What this task involves
From the data below, return the exact lines starting at the line containing "ids = ['ΣΦβδζηλμξτ'.index(c)" and ending at the line containing "rows = slice(2 * j, 2 * j + 2)", both included, and nothing else.

Data shown
Here is a tiny trained network, its code and every weight. The questions are about switching its units off for an input and a target symbol, where a switched-off unit gives its printed mean instead of its output.

import numpy as np


def w(rows, s, z=0):
    codes = np.array(rows[::2]) - 128.0
    scale = np.full(codes.shape[1], s)
    scale[-1] = z or s
    return codes * scale


def f(y):
    return y / 2 * (1 + np.tanh(0.7978845608 * (y + 0.044715 * y**3)))


def softmax(a):
    e = np.exp(a - a.max(-1, keepdims=True))
    return e / e.sum(-1, keepdims=True)


def log_softmax(a):
    a = a - a.max(-1, keepdims=True)
    return a - np.log(np.exp(a).sum(-1, keepdims=True))


def net(x, mask):
    ids = ['ΣΦβδζηλμξτ'.index(c) for c in x.split()]
    T = len(ids)
    res = E[ids] + P[:T]
    u = 0
    for l in range(3):
        r = res
        for j in range(3):
            rows = slice(2 * j, 2 * j + 2)
            q, k, v = (r @ M[l][rows].T for M in (Q, K, V))
            z = softmax(np.where(np.tri(T) > 0, q @ k.T / 2**0.5, -1e9)) @ v
            o = O[l][rows]
            res = res + np.where(mask[u + j], z, o[:, -1]) @ o[:, :-1]
        u += 3
        y = f(res @ A[l][:, :-1].T + A[l][:, -1])
        res = res + np.where(mask[u : u + 4], y, B[l][:, -1]) @ B[l][:, :-1]
        u += 4
    return log_softmax(res[-1] @ U[:, :-1].T + U[:, -1])


Q, K, V, O, A, B = {}, {}, {}, {}, {}, {}
E = w([
[140,182,219],'Σ',
[102,79,201],'Φ',
[72,1,171],'β',
[82,43,195],'δ',
[144,87,106],'ζ',
[152,126,126],'η',
[107,113,210],'λ',
[120,37,94],'μ',
[180,174,128],'ξ',
[185,133,55],'τ',
],0.0094)
P = w([
[157,126,143],'0',
[88,173,120],'1',
[34,142,116],'2',
[98,192,143],'3',
[113,185,33],'4',
[205,97,98],'5',
[117,215,155],'6',
[153,84,252],'7',
],0.024)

Written response
    ids = ['ΣΦβδζηλμξτ'.index(c) for c in x.split()]
    T = len(ids)
    res = E[ids] + P[:T]
    u = 0
    for l in range(3):
        r = res
        for j in range(3):
            rows = slice(2 * j, 2 * j + 2)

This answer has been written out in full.